Provided entries

Group, then class:
[-1.25  1.53 -1.71  2.26  1.00  5.03  1.26 -0.76 -1.80 -1.20  0.58  0.39
  4.23 -2.48 -1.51  1.76  4.76 -3.58  1.72  1.70  3.19  0.25 -3.82  0.44
  3.11  2.68  1.36 -2.65  2.26 -0.02 -3.29] => (27) > (47)
[-0.71 -0.30  0.19  0.12  0.71  0.03  1.31 -1.16 -2.22 -0.27  0.52 -0.79
  1.10 -2.79 -0.49 -0.86  3.49  1.95  0.25  1.76 -0.06 -0.08 -2.04 -0.45
  1.71  0.86  1.99 -3.29  2.44  0.88 -2.75] => (27) > (47)
[-0.67 -0.10  0.56 -0.86 -0.59 -0.52  1.07 -0.21 -2.10 -2.60  0.49 -0.84
  0.70 -1.28 -0.47 -0.56  3.11 -3.96  2.17  1.51 -0.57 -0.81 -1.67 -1.01
  3.75 -0.90 -0.35 -1.09  1.89 -0.47 -2.38] => (27) > (48)
[ 0.88 -2.22  0.75 -0.55  0.45  0.87 -0.29 -1.89 -3.65 -1.85 -0.55  0.10
 -6.74  0.28 -0.97 -2.71 -1.50  1.66 -4.51  1.18 -4.50 -1.76  2.75 -1.41
 -2.66  0.38  0.77 -4.23  1.36  1.30 -2.21] => (20) > (53)
[ 0.95 -0.62  2.88  0.39  1.46  1.36 -0.99  1.27 -2.33  1.23 -0.19  0.64
 -2.00  0.24 -0.86 -0.77 -0.94  3.95 -0.77  2.26 -0.53 -1.37  0.04 -0.63
 -3.44  1.39  0.35 -0.90 -1.66 -2.62  0.82] => (24) > (41)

Task instructions
Nothing in the records may be left out; reproduce them exactly.

Task answer
Group, then class:
[-1.25  1.53 -1.71  2.26  1.00  5.03  1.26 -0.76 -1.80 -1.20  0.58  0.39
  4.23 -2.48 -1.51  1.76  4.76 -3.58  1.72  1.70  3.19  0.25 -3.82  0.44
  3.11  2.68  1.36 -2.65  2.26 -0.02 -3.29] => (27) > (47)
[-0.71 -0.30  0.19  0.12  0.71  0.03  1.31 -1.16 -2.22 -0.27  0.52 -0.79
  1.10 -2.79 -0.49 -0.86  3.49  1.95  0.25  1.76 -0.06 -0.08 -2.04 -0.45
  1.71  0.86  1.99 -3.29  2.44  0.88 -2.75] => (27) > (47)
[-0.67 -0.10  0.56 -0.86 -0.59 -0.52  1.07 -0.21 -2.10 -2.60  0.49 -0.84
  0.70 -1.28 -0.47 -0.56  3.11 -3.96  2.17  1.51 -0.57 -0.81 -1.67 -1.01
  3.75 -0.90 -0.35 -1.09  1.89 -0.47 -2.38] => (27) > (48)
[ 0.88 -2.22  0.75 -0.55  0.45  0.87 -0.29 -1.89 -3.65 -1.85 -0.55  0.10
 -6.74  0.28 -0.97 -2.71 -1.50  1.66 -4.51  1.18 -4.50 -1.76  2.75 -1.41
 -2.66  0.38  0.77 -4.23  1.36  1.30 -2.21] => (20) > (53)
[ 0.95 -0.62  2.88  0.39  1.46  1.36 -0.99  1.27 -2.33  1.23 -0.19  0.64
 -2.00  0.24 -0.86 -0.77 -0.94  3.95 -0.77  2.26 -0.53 -1.37  0.04 -0.63
 -3.44  1.39  0.35 -0.90 -1.66 -2.62  0.82] => (24) > (41)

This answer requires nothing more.